Stored items:
---*---
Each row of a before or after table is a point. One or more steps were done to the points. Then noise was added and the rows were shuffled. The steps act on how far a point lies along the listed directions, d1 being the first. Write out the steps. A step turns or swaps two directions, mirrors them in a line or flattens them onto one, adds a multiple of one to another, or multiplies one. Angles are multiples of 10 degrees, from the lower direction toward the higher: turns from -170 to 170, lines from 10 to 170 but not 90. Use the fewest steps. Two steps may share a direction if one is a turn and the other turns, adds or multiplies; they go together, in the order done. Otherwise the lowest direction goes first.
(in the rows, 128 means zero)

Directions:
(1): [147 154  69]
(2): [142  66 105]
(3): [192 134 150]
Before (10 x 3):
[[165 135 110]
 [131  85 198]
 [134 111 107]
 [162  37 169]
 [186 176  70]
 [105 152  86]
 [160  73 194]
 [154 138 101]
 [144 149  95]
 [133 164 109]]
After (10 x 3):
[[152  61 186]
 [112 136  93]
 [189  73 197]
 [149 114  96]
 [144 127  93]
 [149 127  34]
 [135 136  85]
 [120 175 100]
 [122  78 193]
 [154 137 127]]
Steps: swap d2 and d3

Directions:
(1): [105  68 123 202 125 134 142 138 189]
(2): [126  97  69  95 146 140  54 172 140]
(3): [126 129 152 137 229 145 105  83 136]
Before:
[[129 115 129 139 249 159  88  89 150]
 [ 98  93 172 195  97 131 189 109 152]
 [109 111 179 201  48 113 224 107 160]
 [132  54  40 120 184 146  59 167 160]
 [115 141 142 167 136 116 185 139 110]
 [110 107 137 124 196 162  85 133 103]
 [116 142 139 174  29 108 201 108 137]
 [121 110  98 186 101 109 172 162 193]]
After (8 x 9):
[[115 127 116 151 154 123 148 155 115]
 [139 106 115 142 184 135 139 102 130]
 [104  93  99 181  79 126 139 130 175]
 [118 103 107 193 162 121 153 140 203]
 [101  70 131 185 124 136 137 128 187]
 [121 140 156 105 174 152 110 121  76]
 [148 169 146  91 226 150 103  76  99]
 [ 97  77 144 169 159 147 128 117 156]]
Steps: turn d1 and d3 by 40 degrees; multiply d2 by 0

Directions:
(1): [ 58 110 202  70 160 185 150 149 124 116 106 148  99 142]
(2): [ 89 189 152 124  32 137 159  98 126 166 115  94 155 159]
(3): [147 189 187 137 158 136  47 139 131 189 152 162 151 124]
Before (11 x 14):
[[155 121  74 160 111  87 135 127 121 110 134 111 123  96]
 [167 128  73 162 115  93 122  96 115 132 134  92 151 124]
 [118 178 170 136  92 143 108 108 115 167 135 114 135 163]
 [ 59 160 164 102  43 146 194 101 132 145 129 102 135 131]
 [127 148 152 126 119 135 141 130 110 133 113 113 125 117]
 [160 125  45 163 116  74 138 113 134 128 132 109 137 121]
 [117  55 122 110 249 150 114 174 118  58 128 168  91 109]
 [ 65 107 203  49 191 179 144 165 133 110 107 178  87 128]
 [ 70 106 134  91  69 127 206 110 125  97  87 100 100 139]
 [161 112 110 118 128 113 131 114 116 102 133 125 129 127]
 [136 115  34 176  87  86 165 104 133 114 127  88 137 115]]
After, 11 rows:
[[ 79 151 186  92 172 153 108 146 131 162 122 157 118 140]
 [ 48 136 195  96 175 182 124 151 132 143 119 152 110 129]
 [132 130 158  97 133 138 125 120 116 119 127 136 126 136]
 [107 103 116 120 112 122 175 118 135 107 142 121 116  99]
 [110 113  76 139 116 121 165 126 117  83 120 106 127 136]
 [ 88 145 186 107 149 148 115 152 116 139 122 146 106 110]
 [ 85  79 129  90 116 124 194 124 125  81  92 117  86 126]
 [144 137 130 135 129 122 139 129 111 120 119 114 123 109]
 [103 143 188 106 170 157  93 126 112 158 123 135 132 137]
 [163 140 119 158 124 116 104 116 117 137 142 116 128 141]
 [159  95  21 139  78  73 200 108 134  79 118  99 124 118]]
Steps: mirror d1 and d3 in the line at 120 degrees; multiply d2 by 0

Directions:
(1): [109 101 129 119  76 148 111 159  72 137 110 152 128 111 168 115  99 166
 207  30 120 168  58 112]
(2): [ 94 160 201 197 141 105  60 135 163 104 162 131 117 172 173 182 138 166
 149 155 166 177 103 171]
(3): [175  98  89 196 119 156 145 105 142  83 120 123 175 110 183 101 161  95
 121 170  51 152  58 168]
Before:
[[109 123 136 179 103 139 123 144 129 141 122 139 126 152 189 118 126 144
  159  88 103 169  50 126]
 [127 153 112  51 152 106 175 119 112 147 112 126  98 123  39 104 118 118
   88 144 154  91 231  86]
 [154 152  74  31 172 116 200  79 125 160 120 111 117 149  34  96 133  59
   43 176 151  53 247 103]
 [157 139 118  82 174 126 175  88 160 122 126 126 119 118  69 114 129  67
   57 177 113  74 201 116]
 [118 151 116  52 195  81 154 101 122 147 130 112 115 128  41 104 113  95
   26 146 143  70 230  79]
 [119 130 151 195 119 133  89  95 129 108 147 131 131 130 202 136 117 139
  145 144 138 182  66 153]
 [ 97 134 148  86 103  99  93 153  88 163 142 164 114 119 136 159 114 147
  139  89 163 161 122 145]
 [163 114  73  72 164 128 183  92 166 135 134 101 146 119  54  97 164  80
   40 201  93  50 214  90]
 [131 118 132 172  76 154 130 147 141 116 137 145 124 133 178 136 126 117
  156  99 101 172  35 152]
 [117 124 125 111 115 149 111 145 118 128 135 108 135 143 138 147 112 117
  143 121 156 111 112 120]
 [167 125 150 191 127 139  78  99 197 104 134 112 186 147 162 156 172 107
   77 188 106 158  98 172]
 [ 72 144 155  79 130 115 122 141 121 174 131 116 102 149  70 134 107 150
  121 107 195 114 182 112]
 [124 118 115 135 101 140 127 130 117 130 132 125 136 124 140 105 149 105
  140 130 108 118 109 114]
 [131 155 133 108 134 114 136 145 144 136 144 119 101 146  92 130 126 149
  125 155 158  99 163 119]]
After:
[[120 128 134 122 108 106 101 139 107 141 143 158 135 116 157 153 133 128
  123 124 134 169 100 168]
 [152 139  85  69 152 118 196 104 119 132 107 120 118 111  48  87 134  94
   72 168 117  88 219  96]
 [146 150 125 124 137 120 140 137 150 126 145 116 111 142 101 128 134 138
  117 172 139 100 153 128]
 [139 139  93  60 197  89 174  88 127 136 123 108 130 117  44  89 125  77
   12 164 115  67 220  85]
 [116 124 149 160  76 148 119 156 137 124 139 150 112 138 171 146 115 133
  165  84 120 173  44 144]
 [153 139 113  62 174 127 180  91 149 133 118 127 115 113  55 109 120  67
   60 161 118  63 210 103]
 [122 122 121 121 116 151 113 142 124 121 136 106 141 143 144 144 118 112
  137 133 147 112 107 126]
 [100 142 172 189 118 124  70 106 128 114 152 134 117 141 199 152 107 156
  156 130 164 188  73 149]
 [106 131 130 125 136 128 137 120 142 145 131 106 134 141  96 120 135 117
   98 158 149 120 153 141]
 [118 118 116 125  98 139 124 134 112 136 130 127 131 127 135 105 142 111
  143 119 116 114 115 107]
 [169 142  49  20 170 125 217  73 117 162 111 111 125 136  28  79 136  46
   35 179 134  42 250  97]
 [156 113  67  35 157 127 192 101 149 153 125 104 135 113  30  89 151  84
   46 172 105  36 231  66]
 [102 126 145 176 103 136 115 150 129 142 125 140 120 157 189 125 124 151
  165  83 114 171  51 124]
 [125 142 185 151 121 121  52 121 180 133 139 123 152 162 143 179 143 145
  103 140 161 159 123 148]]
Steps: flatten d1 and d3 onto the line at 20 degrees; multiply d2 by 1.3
---*---
All entries given above are to be printed again exactly.

**Result**
Each row of a before or after table is a point. One or more steps were done to the points. Then noise was added and the rows were shuffled. The steps act on how far a point lies along the listed directions, d1 being the first. Write out the steps. A step turns or swaps two directions, mirrors them in a line or flattens them onto one, adds a multiple of one to another, or multiplies one. Angles are multiples of 10 degrees, from the lower direction toward the higher: turns from -170 to 170, lines from 10 to 170 but not 90. Use the fewest steps. Two steps may share a direction if one is a turn and the other turns, adds or multiplies; they go together, in the order done. Otherwise the lowest direction goes first.
(in the rows, 128 means zero)

Directions:
(1): [147 154  69]
(2): [142  66 105]
(3): [192 134 150]
Before (10 x 3):
[[165 135 110]
 [131  85 198]
 [134 111 107]
 [162  37 169]
 [186 176  70]
 [105 152  86]
 [160  73 194]
 [154 138 101]
 [144 149  95]
 [133 164 109]]
After (10 x 3):
[[152  61 186]
 [112 136  93]
 [189  73 197]
 [149 114  96]
 [144 127  93]
 [149 127  34]
 [135 136  85]
 [120 175 100]
 [122  78 193]
 [154 137 127]]
Steps: swap d2 and d3

Directions:
(1): [105  68 123 202 125 134 142 138 189]
(2): [126  97  69  95 146 140  54 172 140]
(3): [126 129 152 137 229 145 105  83 136]
Before:
[[129 115 129 139 249 159  88  89 150]
 [ 98  93 172 195  97 131 189 109 152]
 [109 111 179 201  48 113 224 107 160]
 [132  54  40 120 184 146  59 167 160]
 [115 141 142 167 136 116 185 139 110]
 [110 107 137 124 196 162  85 133 103]
 [116 142 139 174  29 108 201 108 137]
 [121 110  98 186 101 109 172 162 193]]
After (8 x 9):
[[115 127 116 151 154 123 148 155 115]
 [139 106 115 142 184 135 139 102 130]
 [104  93  99 181  79 126 139 130 175]
 [118 103 107 193 162 121 153 140 203]
 [101  70 131 185 124 136 137 128 187]
 [121 140 156 105 174 152 110 121  76]
 [148 169 146  91 226 150 103  76  99]
 [ 97  77 144 169 159 147 128 117 156]]
Steps: turn d1 and d3 by 40 degrees; multiply d2 by 0

Directions:
(1): [ 58 110 202  70 160 185 150 149 124 116 106 148  99 142]
(2): [ 89 189 152 124  32 137 159  98 126 166 115  94 155 159]
(3): [147 189 187 137 158 136  47 139 131 189 152 162 151 124]
Before (11 x 14):
[[155 121  74 160 111  87 135 127 121 110 134 111 123  96]
 [167 128  73 162 115  93 122  96 115 132 134  92 151 124]
 [118 178 170 136  92 143 108 108 115 167 135 114 135 163]
 [ 59 160 164 102  43 146 194 101 132 145 129 102 135 131]
 [127 148 152 126 119 135 141 130 110 133 113 113 125 117]
 [160 125  45 163 116  74 138 113 134 128 132 109 137 121]
 [117  55 122 110 249 150 114 174 118  58 128 168  91 109]
 [ 65 107 203  49 191 179 144 165 133 110 107 178  87 128]
 [ 70 106 134  91  69 127 206 110 125  97  87 100 100 139]
 [161 112 110 118 128 113 131 114 116 102 133 125 129 127]
 [136 115  34 176  87  86 165 104 133 114 127  88 137 115]]
After, 11 rows:
[[ 79 151 186  92 172 153 108 146 131 162 122 157 118 140]
 [ 48 136 195  96 175 182 124 151 132 143 119 152 110 129]
 [132 130 158  97 133 138 125 120 116 119 127 136 126 136]
 [107 103 116 120 112 122 175 118 135 107 142 121 116  99]
 [110 113  76 139 116 121 165 126 117  83 120 106 127 136]
 [ 88 145 186 107 149 148 115 152 116 139 122 146 106 110]
 [ 85  79 129  90 116 124 194 124 125  81  92 117  86 126]
 [144 137 130 135 129 122 139 129 111 120 119 114 123 109]
 [103 143 188 106 170 157  93 126 112 158 123 135 132 137]
 [163 140 119 158 124 116 104 116 117 137 142 116 128 141]
 [159  95  21 139  78  73 200 108 134  79 118  99 124 118]]
Steps: mirror d1 and d3 in the line at 120 degrees; multiply d2 by 0

Directions:
(1): [109 101 129 119  76 148 111 159  72 137 110 152 128 111 168 115  99 166
 207  30 120 168  58 112]
(2): [ 94 160 201 197 141 105  60 135 163 104 162 131 117 172 173 182 138 166
 149 155 166 177 103 171]
(3): [175  98  89 196 119 156 145 105 142  83 120 123 175 110 183 101 161  95
 121 170  51 152  58 168]
Before:
[[109 123 136 179 103 139 123 144 129 141 122 139 126 152 189 118 126 144
  159  88 103 169  50 126]
 [127 153 112  51 152 106 175 119 112 147 112 126  98 123  39 104 118 118
   88 144 154  91 231  86]
 [154 152  74  31 172 116 200  79 125 160 120 111 117 149  34  96 133  59
   43 176 151  53 247 103]
 [157 139 118  82 174 126 175  88 160 122 126 126 119 118  69 114 129  67
   57 177 113  74 201 116]
 [118 151 116  52 195  81 154 101 122 147 130 112 115 128  41 104 113  95
   26 146 143  70 230  79]
 [119 130 151 195 119 133  89  95 129 108 147 131 131 130 202 136 117 139
  145 144 138 182  66 153]
 [ 97 134 148  86 103  99  93 153  88 163 142 164 114 119 136 159 114 147
  139  89 163 161 122 145]
 [163 114  73  72 164 128 183  92 166 135 134 101 146 119  54  97 164  80
   40 201  93  50 214  90]
 [131 118 132 172  76 154 130 147 141 116 137 145 124 133 178 136 126 117
  156  99 101 172  35 152]
 [117 124 125 111 115 149 111 145 118 128 135 108 135 143 138 147 112 117
  143 121 156 111 112 120]
 [167 125 150 191 127 139  78  99 197 104 134 112 186 147 162 156 172 107
   77 188 106 158  98 172]
 [ 72 144 155  79 130 115 122 141 121 174 131 116 102 149  70 134 107 150
  121 107 195 114 182 112]
 [124 118 115 135 101 140 127 130 117 130 132 125 136 124 140 105 149 105
  140 130 108 118 109 114]
 [131 155 133 108 134 114 136 145 144 136 144 119 101 146  92 130 126 149
  125 155 158  99 163 119]]
After:
[[120 128 134 122 108 106 101 139 107 141 143 158 135 116 157 153 133 128
  123 124 134 169 100 168]
 [152 139  85  69 152 118 196 104 119 132 107 120 118 111  48  87 134  94
   72 168 117  88 219  96]
 [146 150 125 124 137 120 140 137 150 126 145 116 111 142 101 128 134 138
  117 172 139 100 153 128]
 [139 139  93  60 197  89 174  88 127 136 123 108 130 117  44  89 125  77
   12 164 115  67 220  85]
 [116 124 149 160  76 148 119 156 137 124 139 150 112 138 171 146 115 133
  165  84 120 173  44 144]
 [153 139 113  62 174 127 180  91 149 133 118 127 115 113  55 109 120  67
   60 161 118  63 210 103]
 [122 122 121 121 116 151 113 142 124 121 136 106 141 143 144 144 118 112
  137 133 147 112 107 126]
 [100 142 172 189 118 124  70 106 128 114 152 134 117 141 199 152 107 156
  156 130 164 188  73 149]
 [106 131 130 125 136 128 137 120 142 145 131 106 134 141  96 120 135 117
   98 158 149 120 153 141]
 [118 118 116 125  98 139 124 134 112 136 130 127 131 127 135 105 142 111
  143 119 116 114 115 107]
 [169 142  49  20 170 125 217  73 117 162 111 111 125 136  28  79 136  46
   35 179 134  42 250  97]
 [156 113  67  35 157 127 192 101 149 153 125 104 135 113  30  89 151  84
   46 172 105  36 231  66]
 [102 126 145 176 103 136 115 150 129 142 125 140 120 157 189 125 124 151
  165  83 114 171  51 124]
 [125 142 185 151 121 121  52 121 180 133 139 123 152 162 143 179 143 145
  103 140 161 159 123 148]]
Steps: flatten d1 and d3 onto the line at 20 degrees; multiply d2 by 1.3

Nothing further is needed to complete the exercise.